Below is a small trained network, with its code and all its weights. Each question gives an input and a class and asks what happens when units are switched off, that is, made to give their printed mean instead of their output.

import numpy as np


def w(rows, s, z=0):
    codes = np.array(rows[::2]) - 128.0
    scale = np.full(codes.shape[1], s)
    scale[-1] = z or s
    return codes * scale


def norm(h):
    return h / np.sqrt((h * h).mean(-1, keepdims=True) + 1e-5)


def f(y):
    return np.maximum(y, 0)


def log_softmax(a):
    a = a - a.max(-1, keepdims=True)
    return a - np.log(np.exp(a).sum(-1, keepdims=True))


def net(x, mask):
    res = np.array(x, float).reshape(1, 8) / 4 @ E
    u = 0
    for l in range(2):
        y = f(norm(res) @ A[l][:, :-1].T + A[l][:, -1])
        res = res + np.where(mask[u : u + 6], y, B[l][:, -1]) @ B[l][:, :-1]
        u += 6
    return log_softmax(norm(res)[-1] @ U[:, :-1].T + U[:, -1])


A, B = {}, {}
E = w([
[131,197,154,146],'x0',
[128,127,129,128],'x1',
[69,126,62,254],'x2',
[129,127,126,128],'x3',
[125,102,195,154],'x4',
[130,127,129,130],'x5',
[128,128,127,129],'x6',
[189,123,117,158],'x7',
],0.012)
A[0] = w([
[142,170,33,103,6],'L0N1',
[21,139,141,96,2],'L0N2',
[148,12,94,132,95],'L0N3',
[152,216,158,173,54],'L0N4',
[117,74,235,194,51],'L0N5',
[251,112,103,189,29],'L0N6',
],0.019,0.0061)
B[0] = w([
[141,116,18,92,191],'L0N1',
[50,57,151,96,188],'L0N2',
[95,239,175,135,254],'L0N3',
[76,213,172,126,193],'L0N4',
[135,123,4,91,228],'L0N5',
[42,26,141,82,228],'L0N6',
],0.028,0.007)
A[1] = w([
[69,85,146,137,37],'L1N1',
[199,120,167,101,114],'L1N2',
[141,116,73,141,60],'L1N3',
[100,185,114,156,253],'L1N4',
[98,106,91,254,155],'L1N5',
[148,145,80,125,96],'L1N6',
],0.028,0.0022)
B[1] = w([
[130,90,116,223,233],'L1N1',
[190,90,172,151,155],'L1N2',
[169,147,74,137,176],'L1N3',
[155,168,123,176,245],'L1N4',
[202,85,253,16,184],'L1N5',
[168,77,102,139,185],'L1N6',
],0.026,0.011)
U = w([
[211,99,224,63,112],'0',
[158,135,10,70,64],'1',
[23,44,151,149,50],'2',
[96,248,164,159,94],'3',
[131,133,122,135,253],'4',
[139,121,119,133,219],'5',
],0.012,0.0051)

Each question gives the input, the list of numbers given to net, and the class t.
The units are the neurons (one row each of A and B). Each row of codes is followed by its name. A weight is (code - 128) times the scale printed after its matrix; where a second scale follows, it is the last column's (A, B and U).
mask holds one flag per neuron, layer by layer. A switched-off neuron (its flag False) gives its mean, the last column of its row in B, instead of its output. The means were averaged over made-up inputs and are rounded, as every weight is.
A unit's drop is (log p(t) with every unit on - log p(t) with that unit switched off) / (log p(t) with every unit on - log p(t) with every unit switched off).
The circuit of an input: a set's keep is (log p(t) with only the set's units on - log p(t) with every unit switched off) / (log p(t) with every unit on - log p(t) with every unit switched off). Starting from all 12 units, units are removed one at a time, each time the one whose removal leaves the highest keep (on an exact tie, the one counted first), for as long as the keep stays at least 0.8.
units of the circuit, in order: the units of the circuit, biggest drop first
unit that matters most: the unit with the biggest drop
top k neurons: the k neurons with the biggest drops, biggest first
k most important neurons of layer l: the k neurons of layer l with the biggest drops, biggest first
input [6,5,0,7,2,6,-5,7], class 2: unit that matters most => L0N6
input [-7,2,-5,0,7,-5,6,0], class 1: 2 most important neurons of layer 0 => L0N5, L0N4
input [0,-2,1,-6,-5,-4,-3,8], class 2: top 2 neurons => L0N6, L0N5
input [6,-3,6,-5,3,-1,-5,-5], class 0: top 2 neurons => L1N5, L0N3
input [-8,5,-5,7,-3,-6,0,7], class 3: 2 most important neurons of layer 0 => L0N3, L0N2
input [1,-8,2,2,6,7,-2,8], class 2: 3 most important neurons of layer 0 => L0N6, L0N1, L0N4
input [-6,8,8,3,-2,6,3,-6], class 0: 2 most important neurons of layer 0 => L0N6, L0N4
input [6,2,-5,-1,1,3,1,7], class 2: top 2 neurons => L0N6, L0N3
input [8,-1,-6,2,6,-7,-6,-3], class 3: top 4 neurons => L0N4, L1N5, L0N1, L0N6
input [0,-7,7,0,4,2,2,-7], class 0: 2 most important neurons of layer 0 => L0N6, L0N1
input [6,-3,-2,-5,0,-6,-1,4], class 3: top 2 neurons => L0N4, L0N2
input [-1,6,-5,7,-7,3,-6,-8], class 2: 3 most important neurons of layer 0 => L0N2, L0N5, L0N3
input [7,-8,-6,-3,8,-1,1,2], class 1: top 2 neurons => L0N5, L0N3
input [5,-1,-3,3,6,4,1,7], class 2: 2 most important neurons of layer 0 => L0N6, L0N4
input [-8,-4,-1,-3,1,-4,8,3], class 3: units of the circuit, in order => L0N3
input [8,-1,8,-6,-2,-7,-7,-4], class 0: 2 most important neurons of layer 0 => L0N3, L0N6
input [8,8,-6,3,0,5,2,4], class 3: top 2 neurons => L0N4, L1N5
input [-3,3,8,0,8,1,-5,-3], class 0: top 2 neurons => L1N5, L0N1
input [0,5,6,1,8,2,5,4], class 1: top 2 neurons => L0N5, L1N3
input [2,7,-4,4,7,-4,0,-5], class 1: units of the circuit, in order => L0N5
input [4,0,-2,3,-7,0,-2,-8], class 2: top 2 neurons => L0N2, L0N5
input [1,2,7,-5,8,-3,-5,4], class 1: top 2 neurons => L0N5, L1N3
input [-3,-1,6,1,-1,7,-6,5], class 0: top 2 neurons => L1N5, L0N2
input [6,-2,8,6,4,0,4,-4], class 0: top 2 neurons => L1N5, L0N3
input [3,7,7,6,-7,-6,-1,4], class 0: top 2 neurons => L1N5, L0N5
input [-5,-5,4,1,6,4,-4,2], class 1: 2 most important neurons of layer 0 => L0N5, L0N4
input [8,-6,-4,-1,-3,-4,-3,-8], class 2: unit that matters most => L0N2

______________________________

▶ [Task to carry out]: Start with the line above that contains "input [6,-3,-2,-5,0,-6,-1,4], class" and end with the line that contains "input [5,-1,-3,3,6,4,1,7], class". Write out those lines exactly, and only those.

▶ [Solution to the problem]:
input [6,-3,-2,-5,0,-6,-1,4], class 3: top 2 neurons => L0N4, L0N2
input [-1,6,-5,7,-7,3,-6,-8], class 2: 3 most important neurons of layer 0 => L0N2, L0N5, L0N3
input [7,-8,-6,-3,8,-1,1,2], class 1: top 2 neurons => L0N5, L0N3
input [5,-1,-3,3,6,4,1,7], class 2: 2 most important neurons of layer 0 => L0N6, L0N4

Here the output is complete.